**INPUT**:

Each row of a before or after table is a point. The points were changed in one or more steps. Then noise was added and the rows were shuffled. The steps act on columns, c1 being the first. What was done? A step turns or swaps two columns, mirrors them in a line or flattens them onto one, adds a multiple of one to another, or multiplies or shifts one. Angles are multiples of 10 degrees, from the lower column toward the higher: turns from -170 to 170, lines from 10 to 170 but not 90. Use the fewest steps. Two steps may share a column if one is a turn and the other turns, adds or multiplies; they go together, in the order done. Otherwise the lowest column goes first.
(in the rows, 128 means zero)

Before (10 x 3)
134,121,120
167,89,146
122,92,101
156,144,156
114,105,116
157,121,128
140,158,143
152,119,184
131,140,120
128,114,145
After (10 x 3)
141,126,139
176,175,99
206,165,146
116,131,172
135,113,124
152,120,94
128,150,128
100,133,154
186,139,97
187,131,133
Steps: multiply c1 by 2; turn c2 and c3 by -130 degrees

Before (14 x 6)
102,113,91,111,155,116
104,116,142,172,105,146
119,116,107,171,103,121
99,113,118,127,97,141
151,97,101,130,94,122
100,112,118,151,108,110
96,80,114,150,96,157
119,120,145,170,109,111
92,92,156,174,153,103
208,95,150,139,101,133
121,117,86,115,104,96
107,96,99,140,186,144
130,66,133,117,107,115
128,99,117,101,149,96
After (14 x 6)
130,83,133,121,116,84
121,114,85,119,107,131
108,76,103,139,180,151
100,102,117,125,98,142
120,140,144,143,97,94
103,115,141,143,90,127
208,104,148,127,98,96
92,125,154,150,136,67
127,112,115,120,155,95
103,104,92,126,159,140
118,110,108,138,89,133
98,116,120,133,99,113
151,95,100,124,95,132
96,66,110,131,90,139
Steps: add -1 times c3 to c6; turn c2 and c6 by 30 degrees; turn c4 and c5 by -20 degrees; multiply c4 by 0.4

Before (11 x 9)
100,140,122,201,108,137,118,109,91
153,115,155,112,106,137,156,113,163
140,138,98,120,136,103,111,160,127
93,102,71,178,105,129,103,159,99
153,119,143,115,135,176,141,129,131
160,127,116,117,120,125,177,154,134
86,109,146,145,132,166,149,104,86
144,149,175,104,96,164,167,146,150
83,111,154,141,93,148,138,100,83
98,124,77,138,164,127,128,152,152
152,115,124,146,153,108,128,192,154
After (11 x 9)
105,114,144,112,104,148,149,114,156
173,112,163,140,92,133,130,98,79
112,150,157,103,96,170,180,147,136
102,115,138,145,153,118,121,194,160
101,119,135,114,135,176,136,128,115
156,141,171,198,107,125,125,111,92
115,138,90,118,136,103,117,160,135
156,126,88,139,163,135,127,152,150
98,128,107,118,120,124,178,153,134
161,100,105,179,106,119,86,160,99
172,109,157,145,130,149,141,108,76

**TASK PROMPT**: Return the whole listing above verbatim.

**RESPONSE AREA**:
Each row of a before or after table is a point. The points were changed in one or more steps. Then noise was added and the rows were shuffled. The steps act on columns, c1 being the first. What was done? A step turns or swaps two columns, mirrors them in a line or flattens them onto one, adds a multiple of one to another, or multiplies or shifts one. Angles are multiples of 10 degrees, from the lower column toward the higher: turns from -170 to 170, lines from 10 to 170 but not 90. Use the fewest steps. Two steps may share a column if one is a turn and the other turns, adds or multiplies; they go together, in the order done. Otherwise the lowest column goes first.
(in the rows, 128 means zero)

Before (10 x 3)
134,121,120
167,89,146
122,92,101
156,144,156
114,105,116
157,121,128
140,158,143
152,119,184
131,140,120
128,114,145
After (10 x 3)
141,126,139
176,175,99
206,165,146
116,131,172
135,113,124
152,120,94
128,150,128
100,133,154
186,139,97
187,131,133
Steps: multiply c1 by 2; turn c2 and c3 by -130 degrees

Before (14 x 6)
102,113,91,111,155,116
104,116,142,172,105,146
119,116,107,171,103,121
99,113,118,127,97,141
151,97,101,130,94,122
100,112,118,151,108,110
96,80,114,150,96,157
119,120,145,170,109,111
92,92,156,174,153,103
208,95,150,139,101,133
121,117,86,115,104,96
107,96,99,140,186,144
130,66,133,117,107,115
128,99,117,101,149,96
After (14 x 6)
130,83,133,121,116,84
121,114,85,119,107,131
108,76,103,139,180,151
100,102,117,125,98,142
120,140,144,143,97,94
103,115,141,143,90,127
208,104,148,127,98,96
92,125,154,150,136,67
127,112,115,120,155,95
103,104,92,126,159,140
118,110,108,138,89,133
98,116,120,133,99,113
151,95,100,124,95,132
96,66,110,131,90,139
Steps: add -1 times c3 to c6; turn c2 and c6 by 30 degrees; turn c4 and c5 by -20 degrees; multiply c4 by 0.4

Before (11 x 9)
100,140,122,201,108,137,118,109,91
153,115,155,112,106,137,156,113,163
140,138,98,120,136,103,111,160,127
93,102,71,178,105,129,103,159,99
153,119,143,115,135,176,141,129,131
160,127,116,117,120,125,177,154,134
86,109,146,145,132,166,149,104,86
144,149,175,104,96,164,167,146,150
83,111,154,141,93,148,138,100,83
98,124,77,138,164,127,128,152,152
152,115,124,146,153,108,128,192,154
After (11 x 9)
105,114,144,112,104,148,149,114,156
173,112,163,140,92,133,130,98,79
112,150,157,103,96,170,180,147,136
102,115,138,145,153,118,121,194,160
101,119,135,114,135,176,136,128,115
156,141,171,198,107,125,125,111,92
115,138,90,118,136,103,117,160,135
156,126,88,139,163,135,127,152,150
98,128,107,118,120,124,178,153,134
161,100,105,179,106,119,86,160,99
172,109,157,145,130,149,141,108,76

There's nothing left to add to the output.